TASK DETAILS ->
The whole of the data must be transcribed exactly.

*** AVAILABLE RECORDS ***

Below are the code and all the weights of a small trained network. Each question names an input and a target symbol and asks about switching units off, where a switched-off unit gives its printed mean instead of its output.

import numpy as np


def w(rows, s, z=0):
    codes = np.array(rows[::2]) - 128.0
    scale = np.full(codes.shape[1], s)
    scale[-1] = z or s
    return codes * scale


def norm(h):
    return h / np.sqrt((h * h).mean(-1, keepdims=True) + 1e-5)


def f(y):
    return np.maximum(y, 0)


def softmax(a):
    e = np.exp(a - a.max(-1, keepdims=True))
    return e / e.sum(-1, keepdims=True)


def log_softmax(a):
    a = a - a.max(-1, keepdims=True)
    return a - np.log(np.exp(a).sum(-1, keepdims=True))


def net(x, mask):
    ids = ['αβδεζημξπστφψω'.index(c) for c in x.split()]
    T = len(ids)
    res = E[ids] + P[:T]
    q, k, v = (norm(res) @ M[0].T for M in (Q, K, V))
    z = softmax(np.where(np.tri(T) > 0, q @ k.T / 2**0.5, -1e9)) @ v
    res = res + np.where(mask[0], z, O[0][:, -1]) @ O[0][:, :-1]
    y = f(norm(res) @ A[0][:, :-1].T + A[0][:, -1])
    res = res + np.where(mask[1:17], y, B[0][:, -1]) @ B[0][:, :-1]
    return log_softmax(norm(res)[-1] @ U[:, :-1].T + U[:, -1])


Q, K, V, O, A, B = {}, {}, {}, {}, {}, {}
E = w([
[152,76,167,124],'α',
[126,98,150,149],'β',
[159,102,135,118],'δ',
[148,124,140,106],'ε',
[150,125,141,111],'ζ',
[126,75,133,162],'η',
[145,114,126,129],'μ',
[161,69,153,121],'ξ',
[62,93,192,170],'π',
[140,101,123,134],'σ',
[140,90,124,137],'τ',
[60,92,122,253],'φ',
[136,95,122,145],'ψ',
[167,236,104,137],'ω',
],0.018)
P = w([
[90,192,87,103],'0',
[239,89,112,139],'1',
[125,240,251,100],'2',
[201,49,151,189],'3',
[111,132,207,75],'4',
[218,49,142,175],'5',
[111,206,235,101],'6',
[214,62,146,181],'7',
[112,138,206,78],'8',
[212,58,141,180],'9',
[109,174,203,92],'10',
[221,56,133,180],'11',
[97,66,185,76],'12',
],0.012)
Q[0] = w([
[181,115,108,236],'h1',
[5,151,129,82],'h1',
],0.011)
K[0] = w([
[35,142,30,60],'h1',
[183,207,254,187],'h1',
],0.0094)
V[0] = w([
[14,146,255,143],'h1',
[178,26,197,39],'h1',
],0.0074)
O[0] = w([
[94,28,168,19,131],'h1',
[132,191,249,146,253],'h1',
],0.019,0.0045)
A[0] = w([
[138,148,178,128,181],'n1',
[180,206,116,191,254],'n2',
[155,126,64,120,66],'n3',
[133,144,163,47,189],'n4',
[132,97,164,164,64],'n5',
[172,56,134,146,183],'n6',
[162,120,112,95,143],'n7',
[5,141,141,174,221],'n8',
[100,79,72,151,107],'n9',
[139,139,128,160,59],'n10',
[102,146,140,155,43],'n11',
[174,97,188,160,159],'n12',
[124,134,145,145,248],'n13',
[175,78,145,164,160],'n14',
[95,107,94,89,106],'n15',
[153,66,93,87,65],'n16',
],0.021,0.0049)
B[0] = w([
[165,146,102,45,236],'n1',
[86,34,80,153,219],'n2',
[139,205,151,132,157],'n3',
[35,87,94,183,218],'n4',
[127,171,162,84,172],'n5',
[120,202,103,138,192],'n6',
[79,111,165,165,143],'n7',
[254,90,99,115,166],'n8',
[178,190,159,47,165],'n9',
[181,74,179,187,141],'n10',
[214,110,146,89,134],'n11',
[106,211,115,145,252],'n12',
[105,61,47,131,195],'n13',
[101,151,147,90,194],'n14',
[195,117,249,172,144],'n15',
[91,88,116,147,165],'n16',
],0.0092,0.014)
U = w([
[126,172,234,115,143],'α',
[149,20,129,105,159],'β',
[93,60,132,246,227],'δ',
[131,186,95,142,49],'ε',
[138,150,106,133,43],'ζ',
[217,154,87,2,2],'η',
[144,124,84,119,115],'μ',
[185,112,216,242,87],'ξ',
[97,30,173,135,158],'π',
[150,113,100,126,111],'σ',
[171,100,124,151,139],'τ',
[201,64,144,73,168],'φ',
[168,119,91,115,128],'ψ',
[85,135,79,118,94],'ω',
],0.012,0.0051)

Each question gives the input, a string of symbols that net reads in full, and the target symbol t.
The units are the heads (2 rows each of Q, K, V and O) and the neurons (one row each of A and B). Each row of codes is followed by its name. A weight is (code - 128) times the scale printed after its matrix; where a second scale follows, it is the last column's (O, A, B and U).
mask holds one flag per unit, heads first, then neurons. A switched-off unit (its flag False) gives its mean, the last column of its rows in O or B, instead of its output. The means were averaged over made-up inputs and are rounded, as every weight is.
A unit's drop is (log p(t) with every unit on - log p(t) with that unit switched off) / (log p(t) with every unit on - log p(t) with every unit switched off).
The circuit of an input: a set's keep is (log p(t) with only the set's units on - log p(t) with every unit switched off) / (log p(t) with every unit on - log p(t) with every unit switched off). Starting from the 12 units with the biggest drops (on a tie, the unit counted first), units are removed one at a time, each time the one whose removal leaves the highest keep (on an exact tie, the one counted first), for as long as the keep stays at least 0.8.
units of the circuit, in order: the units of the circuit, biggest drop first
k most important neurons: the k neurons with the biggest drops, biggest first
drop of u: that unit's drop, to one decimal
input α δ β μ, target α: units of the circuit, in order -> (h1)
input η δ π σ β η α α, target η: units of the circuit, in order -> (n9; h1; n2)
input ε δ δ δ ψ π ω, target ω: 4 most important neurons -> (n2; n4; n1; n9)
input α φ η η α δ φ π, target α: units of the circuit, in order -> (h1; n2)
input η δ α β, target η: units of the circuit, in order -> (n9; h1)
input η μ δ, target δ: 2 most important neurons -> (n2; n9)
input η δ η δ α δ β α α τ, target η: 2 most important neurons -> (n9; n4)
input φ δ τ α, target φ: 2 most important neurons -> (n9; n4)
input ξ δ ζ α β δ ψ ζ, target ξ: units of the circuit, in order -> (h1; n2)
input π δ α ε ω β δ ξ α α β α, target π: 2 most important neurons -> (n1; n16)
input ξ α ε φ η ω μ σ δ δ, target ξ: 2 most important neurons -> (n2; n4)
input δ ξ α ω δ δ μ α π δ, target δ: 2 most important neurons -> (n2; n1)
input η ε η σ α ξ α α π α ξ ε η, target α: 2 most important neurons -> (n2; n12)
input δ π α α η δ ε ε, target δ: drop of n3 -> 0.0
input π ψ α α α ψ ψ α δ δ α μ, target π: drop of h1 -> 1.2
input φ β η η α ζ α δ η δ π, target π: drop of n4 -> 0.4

*** End of AVAILABLE RECORDS ***

REPLY ->
Below are the code and all the weights of a small trained network. Each question names an input and a target symbol and asks about switching units off, where a switched-off unit gives its printed mean instead of its output.

import numpy as np


def w(rows, s, z=0):
    codes = np.array(rows[::2]) - 128.0
    scale = np.full(codes.shape[1], s)
    scale[-1] = z or s
    return codes * scale


def norm(h):
    return h / np.sqrt((h * h).mean(-1, keepdims=True) + 1e-5)


def f(y):
    return np.maximum(y, 0)


def softmax(a):
    e = np.exp(a - a.max(-1, keepdims=True))
    return e / e.sum(-1, keepdims=True)


def log_softmax(a):
    a = a - a.max(-1, keepdims=True)
    return a - np.log(np.exp(a).sum(-1, keepdims=True))


def net(x, mask):
    ids = ['αβδεζημξπστφψω'.index(c) for c in x.split()]
    T = len(ids)
    res = E[ids] + P[:T]
    q, k, v = (norm(res) @ M[0].T for M in (Q, K, V))
    z = softmax(np.where(np.tri(T) > 0, q @ k.T / 2**0.5, -1e9)) @ v
    res = res + np.where(mask[0], z, O[0][:, -1]) @ O[0][:, :-1]
    y = f(norm(res) @ A[0][:, :-1].T + A[0][:, -1])
    res = res + np.where(mask[1:17], y, B[0][:, -1]) @ B[0][:, :-1]
    return log_softmax(norm(res)[-1] @ U[:, :-1].T + U[:, -1])


Q, K, V, O, A, B = {}, {}, {}, {}, {}, {}
E = w([
[152,76,167,124],'α',
[126,98,150,149],'β',
[159,102,135,118],'δ',
[148,124,140,106],'ε',
[150,125,141,111],'ζ',
[126,75,133,162],'η',
[145,114,126,129],'μ',
[161,69,153,121],'ξ',
[62,93,192,170],'π',
[140,101,123,134],'σ',
[140,90,124,137],'τ',
[60,92,122,253],'φ',
[136,95,122,145],'ψ',
[167,236,104,137],'ω',
],0.018)
P = w([
[90,192,87,103],'0',
[239,89,112,139],'1',
[125,240,251,100],'2',
[201,49,151,189],'3',
[111,132,207,75],'4',
[218,49,142,175],'5',
[111,206,235,101],'6',
[214,62,146,181],'7',
[112,138,206,78],'8',
[212,58,141,180],'9',
[109,174,203,92],'10',
[221,56,133,180],'11',
[97,66,185,76],'12',
],0.012)
Q[0] = w([
[181,115,108,236],'h1',
[5,151,129,82],'h1',
],0.011)
K[0] = w([
[35,142,30,60],'h1',
[183,207,254,187],'h1',
],0.0094)
V[0] = w([
[14,146,255,143],'h1',
[178,26,197,39],'h1',
],0.0074)
O[0] = w([
[94,28,168,19,131],'h1',
[132,191,249,146,253],'h1',
],0.019,0.0045)
A[0] = w([
[138,148,178,128,181],'n1',
[180,206,116,191,254],'n2',
[155,126,64,120,66],'n3',
[133,144,163,47,189],'n4',
[132,97,164,164,64],'n5',
[172,56,134,146,183],'n6',
[162,120,112,95,143],'n7',
[5,141,141,174,221],'n8',
[100,79,72,151,107],'n9',
[139,139,128,160,59],'n10',
[102,146,140,155,43],'n11',
[174,97,188,160,159],'n12',
[124,134,145,145,248],'n13',
[175,78,145,164,160],'n14',
[95,107,94,89,106],'n15',
[153,66,93,87,65],'n16',
],0.021,0.0049)
B[0] = w([
[165,146,102,45,236],'n1',
[86,34,80,153,219],'n2',
[139,205,151,132,157],'n3',
[35,87,94,183,218],'n4',
[127,171,162,84,172],'n5',
[120,202,103,138,192],'n6',
[79,111,165,165,143],'n7',
[254,90,99,115,166],'n8',
[178,190,159,47,165],'n9',
[181,74,179,187,141],'n10',
[214,110,146,89,134],'n11',
[106,211,115,145,252],'n12',
[105,61,47,131,195],'n13',
[101,151,147,90,194],'n14',
[195,117,249,172,144],'n15',
[91,88,116,147,165],'n16',
],0.0092,0.014)
U = w([
[126,172,234,115,143],'α',
[149,20,129,105,159],'β',
[93,60,132,246,227],'δ',
[131,186,95,142,49],'ε',
[138,150,106,133,43],'ζ',
[217,154,87,2,2],'η',
[144,124,84,119,115],'μ',
[185,112,216,242,87],'ξ',
[97,30,173,135,158],'π',
[150,113,100,126,111],'σ',
[171,100,124,151,139],'τ',
[201,64,144,73,168],'φ',
[168,119,91,115,128],'ψ',
[85,135,79,118,94],'ω',
],0.012,0.0051)

Each question gives the input, a string of symbols that net reads in full, and the target symbol t.
The units are the heads (2 rows each of Q, K, V and O) and the neurons (one row each of A and B). Each row of codes is followed by its name. A weight is (code - 128) times the scale printed after its matrix; where a second scale follows, it is the last column's (O, A, B and U).
mask holds one flag per unit, heads first, then neurons. A switched-off unit (its flag False) gives its mean, the last column of its rows in O or B, instead of its output. The means were averaged over made-up inputs and are rounded, as every weight is.
A unit's drop is (log p(t) with every unit on - log p(t) with that unit switched off) / (log p(t) with every unit on - log p(t) with every unit switched off).
The circuit of an input: a set's keep is (log p(t) with only the set's units on - log p(t) with every unit switched off) / (log p(t) with every unit on - log p(t) with every unit switched off). Starting from the 12 units with the biggest drops (on a tie, the unit counted first), units are removed one at a time, each time the one whose removal leaves the highest keep (on an exact tie, the one counted first), for as long as the keep stays at least 0.8.
units of the circuit, in order: the units of the circuit, biggest drop first
k most important neurons: the k neurons with the biggest drops, biggest first
drop of u: that unit's drop, to one decimal
input α δ β μ, target α: units of the circuit, in order -> (h1)
input η δ π σ β η α α, target η: units of the circuit, in order -> (n9; h1; n2)
input ε δ δ δ ψ π ω, target ω: 4 most important neurons -> (n2; n4; n1; n9)
input α φ η η α δ φ π, target α: units of the circuit, in order -> (h1; n2)
input η δ α β, target η: units of the circuit, in order -> (n9; h1)
input η μ δ, target δ: 2 most important neurons -> (n2; n9)
input η δ η δ α δ β α α τ, target η: 2 most important neurons -> (n9; n4)
input φ δ τ α, target φ: 2 most important neurons -> (n9; n4)
input ξ δ ζ α β δ ψ ζ, target ξ: units of the circuit, in order -> (h1; n2)
input π δ α ε ω β δ ξ α α β α, target π: 2 most important neurons -> (n1; n16)
input ξ α ε φ η ω μ σ δ δ, target ξ: 2 most important neurons -> (n2; n4)
input δ ξ α ω δ δ μ α π δ, target δ: 2 most important neurons -> (n2; n1)
input η ε η σ α ξ α α π α ξ ε η, target α: 2 most important neurons -> (n2; n12)
input δ π α α η δ ε ε, target δ: drop of n3 -> 0.0
input π ψ α α α ψ ψ α δ δ α μ, target π: drop of h1 -> 1.2
input φ β η η α ζ α δ η δ π, target π: drop of n4 -> 0.4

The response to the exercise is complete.